> **Directions**
Going down the data below, set down exactly the line with "kib: [134 141" and each line after it through the line with "Answer: gaki"; no other lines.

> **Source data**
=== Begin Enclosure ===
Here are a small network's activations along a few directions, averaged over the inputs that share one value of a field.
Values that are neighbours, or in one group, have similar rows; names and order tell nothing.
In the rows, zero is written as 128.

Other fields vary at random and push rows far along two fixed directions, the same in every table; ignore that.

FUSOF, 12 values:
bina: [131 136 122 140 135 128 130 130 126 133 146 128]
penup: [117 113 131 131 117 116 109 138 118 145 113 141]
ruze: [114 112 123  62  90 118 132 133 147 116 111 121]
losez: [116 111 123 140 101 111 104 145 109 161 105 149]
zotel: [143 134 139 130 159 150 143 103 139  98 127 113]
kibom: [138 135 140 218 175 136 112 134  92 156 125 147]
kib: [134 141 146 130 166 154 156 117 137 104 143 111]
fumo: [115 121  98 126  77  96  97 146 121 158 129 152]
muso: [138 136 120 125 127 130 131 117 140 115 137 117]
leg: [132 131 115  62  95 123 145 118 162  98 142 111]
gadi: [143 146 147 129 169 157 159 113 134 102 140 105]
dar: [115 122 133 141 125 117 118 143 111 150 119 141]
Each value of FUSOF is a pair of two hidden parts, and every pair occurs once (6 first parts, 2 second parts).
Changing only the second part turns kibom into zotel. bina has the same second part as kibom; what does that change turn bina into?
Answer: leg
Changing only the second part turns ruze into dar. muso has the same second part as ruze; what does that change turn muso into?
Answer: fumo

DOFAM, 12 values:
deroz: [115 124  77  96  31  81 117 147 144 167 132 135]
nos: [110 121  99  84  91 116 106 135 157 113 159 134]
lis: [143 132 149 136 156 145 169 135 121 150 127 114]
ses: [113 145  98 145  78  93  98 168 116 182 150 156]
gep: [144 120 160 180 189 159 126 107 103 120  99 128]
rutif: [161 151 128 102 157 156 175  72 168  75 125  87]
baveb: [154 123 122 223 150 121  89 118  86 168 119 151]
sada: [108 144 140 149 154 124 142 161  99 154 141 128]
gaki: [123 123 120 110 104 108  89 113 148  96 130 143]
vuro: [147 127 146 138 158 157 152 117 123 131 101 105]
surar: [104 125 150 118 141 137 134 145 113 125 141 142]
tora: [114 100 147  57 126 140 139 117 158  56 113 113]
DOFAM is arranged as a network in which each value has 3 neighbours.
Fewest steps between sada and gep?
Answer: 3
Each value of DOFAM is a pair of two hidden parts, and every pair occurs once (6 first parts, 2 second parts).
Changing only the second part turns gep into baveb. tora has the same second part as gep; what does that change turn tora into?
Answer: gaki
Changing only the second part turns surar into nos. sada has the same second part as surar; what does that change turn sada into?
Answer: ses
=== End Enclosure ===
> **Result of the exercise**
kib: [134 141 146 130 166 154 156 117 137 104 143 111]
fumo: [115 121  98 126  77  96  97 146 121 158 129 152]
muso: [138 136 120 125 127 130 131 117 140 115 137 117]
leg: [132 131 115  62  95 123 145 118 162  98 142 111]
gadi: [143 146 147 129 169 157 159 113 134 102 140 105]
dar: [115 122 133 141 125 117 118 143 111 150 119 141]
Each value of FUSOF is a pair of two hidden parts, and every pair occurs once (6 first parts, 2 second parts).
Changing only the second part turns kibom into zotel. bina has the same second part as kibom; what does that change turn bina into?
Answer: leg
Changing only the second part turns ruze into dar. muso has the same second part as ruze; what does that change turn muso into?
Answer: fumo

DOFAM, 12 values:
deroz: [115 124  77  96  31  81 117 147 144 167 132 135]
nos: [110 121  99  84  91 116 106 135 157 113 159 134]
lis: [143 132 149 136 156 145 169 135 121 150 127 114]
ses: [113 145  98 145  78  93  98 168 116 182 150 156]
gep: [144 120 160 180 189 159 126 107 103 120  99 128]
rutif: [161 151 128 102 157 156 175  72 168  75 125  87]
baveb: [154 123 122 223 150 121  89 118  86 168 119 151]
sada: [108 144 140 149 154 124 142 161  99 154 141 128]
gaki: [123 123 120 110 104 108  89 113 148  96 130 143]
vuro: [147 127 146 138 158 157 152 117 123 131 101 105]
surar: [104 125 150 118 141 137 134 145 113 125 141 142]
tora: [114 100 147  57 126 140 139 117 158  56 113 113]
DOFAM is arranged as a network in which each value has 3 neighbours.
Fewest steps between sada and gep?
Answer: 3
Each value of DOFAM is a pair of two hidden parts, and every pair occurs once (6 first parts, 2 second parts).
Changing only the second part turns gep into baveb. tora has the same second part as gep; what does that change turn tora into?
Answer: gaki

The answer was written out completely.